[EXERCISE] Could you please return each line of the data that has the word "True"?

Dataset entries
==============================

Below is a small trained network, with its code and all its weights. Each question gives an input and a class and asks what happens when units are switched off, that is, made to give their printed mean instead of their output.

import numpy as np


def w(rows, s, z=0):
    codes = np.array(rows[::2]) - 128.0
    scale = np.full(codes.shape[1], s)
    scale[-1] = z or s
    return codes * scale


def norm(h):
    return h / np.sqrt((h * h).mean(-1, keepdims=True) + 1e-5)


def f(y):
    return np.maximum(y, 0)


def log_softmax(a):
    a = a - a.max(-1, keepdims=True)
    return a - np.log(np.exp(a).sum(-1, keepdims=True))


def net(x, mask):
    res = np.array(x, float).reshape(1, 5) / 4 @ E
    u = 0
    for l in range(3):
        y = f(norm(res) @ A[l][:, :-1].T + A[l][:, -1])
        res = res + np.where(mask[u : u + 7], y, B[l][:, -1]) @ B[l][:, :-1]
        u += 7
    return log_softmax(norm(res)[-1] @ U[:, :-1].T + U[:, -1])


A, B = {}, {}
E = w([
[143,180,102],'x0',
[97,92,174],'x1',
[144,3,46],'x2',
[175,165,132],'x3',
[2,185,119],'x4',
],0.0087)
A[0] = w([
[51,97,123,131],'L0N0',
[125,68,93,5],'L0N1',
[130,81,202,245],'L0N2',
[126,145,53,162],'L0N3',
[110,144,170,239],'L0N4',
[98,119,212,54],'L0N5',
[4,84,112,113],'L0N6',
],0.018,0.0015)
B[0] = w([
[119,118,205,207],'L0N0',
[185,55,194,195],'L0N1',
[191,190,71,193],'L0N2',
[96,177,107,187],'L0N3',
[187,128,146,186],'L0N4',
[158,192,39,189],'L0N5',
[90,101,251,255],'L0N6',
],0.024,0.0084)
A[1] = w([
[94,38,40,4],'L1N0',
[135,105,128,97],'L1N1',
[129,127,139,73],'L1N2',
[203,141,202,88],'L1N3',
[153,29,11,125],'L1N4',
[135,115,153,104],'L1N5',
[223,2,61,127],'L1N6',
],0.0092,0.0035)
B[1] = w([
[105,135,193,131],'L1N0',
[132,128,119,136],'L1N1',
[144,137,136,128],'L1N2',
[90,248,81,253],'L1N3',
[81,71,152,179],'L1N4',
[135,130,110,153],'L1N5',
[48,19,76,241],'L1N6',
],0.014,0.0049)
A[2] = w([
[119,185,251,134],'L2N0',
[163,113,160,2],'L2N1',
[81,106,26,127],'L2N2',
[173,136,225,139],'L2N3',
[3,193,95,61],'L2N4',
[59,131,194,143],'L2N5',
[37,73,135,145],'L2N6',
],0.014,0.0026)
B[2] = w([
[65,123,192,255],'L2N0',
[144,108,160,136],'L2N1',
[62,180,98,165],'L2N2',
[90,121,177,208],'L2N3',
[250,134,125,166],'L2N4',
[82,148,142,200],'L2N5',
[98,199,104,182],'L2N6',
],0.021,0.0096)
U = w([
[190,235,35,99],'0',
[61,154,160,226],'1',
[117,9,16,3],'2',
],0.013,0.0066)

Each question gives the input, the list of numbers given to net, and the class t.
The units are the neurons (one row each of A and B). Each row of codes is followed by its name. A weight is (code - 128) times the scale printed after its matrix; where a second scale follows, it is the last column's (A, B and U).
mask holds one flag per neuron, layer by layer. A switched-off neuron (its flag False) gives its mean, the last column of its row in B, instead of its output. The means were averaged over made-up inputs and are rounded, as every weight is.
A unit's drop is (log p(t) with every unit on - log p(t) with that unit switched off) / (log p(t) with every unit on - log p(t) with every unit switched off).
The circuit of an input: a set's keep is (log p(t) with only the set's units on - log p(t) with every unit switched off) / (log p(t) with every unit on - log p(t) with every unit switched off). Starting from the 12 units with the biggest drops (on a tie, the unit counted first), units are removed one at a time, each time the one whose removal leaves the highest keep (on an exact tie, the one counted first), for as long as the keep stays at least 0.8.
units of the circuit, in order: the units of the circuit, biggest drop first
top k neurons: the k neurons with the biggest drops, biggest first
top k neurons in layer l: the k neurons of layer l with the biggest drops, biggest first
drop of u: that unit's drop, to one decimal
input [-4,-7,-2,-7,-8], class 0: units of the circuit, in order	(L0N6; L2N0)
input [-2,-1,7,-1,-5], class 2: top neuron	(L0N6)
input [-6,-5,-5,5,2], class 0: units of the circuit, in order	(L0N6; L0N0; L2N0)
input [-7,6,6,7,-4], class 2: units of the circuit, in order	(L0N6; L1N6)
input [-8,4,1,7,-8], class 2: units of the circuit, in order	(L0N6; L1N6; L0N0)
input [0,5,5,-8,-7], class 2: units of the circuit, in order	(L0N6; L2N0)
input [-5,-8,-1,7,2], class 0: top 2 neurons	(L0N6; L0N0)
input [1,-8,-3,7,-6], class 0: top 2 neurons	(L0N6; L0N0)
input [8,3,5,-8,-7], class 2: top 2 neurons in layer 0	(L0N6; L0N1)
input [-4,-8,2,5,4], class 0: top 2 neurons	(L0N6; L2N4)
input [6,3,6,-3,-5], class 2: drop of L0N6	0.3
input [2,5,1,-7,-8], class 2: drop of L0N6	0.3
input [0,1,7,3,-5], class 2: drop of L0N6	0.2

==============================

[RESPONSE FOR THIS EXERCISE]
    return h / np.sqrt((h * h).mean(-1, keepdims=True) + 1e-5)
    a = a - a.max(-1, keepdims=True)
    return a - np.log(np.exp(a).sum(-1, keepdims=True))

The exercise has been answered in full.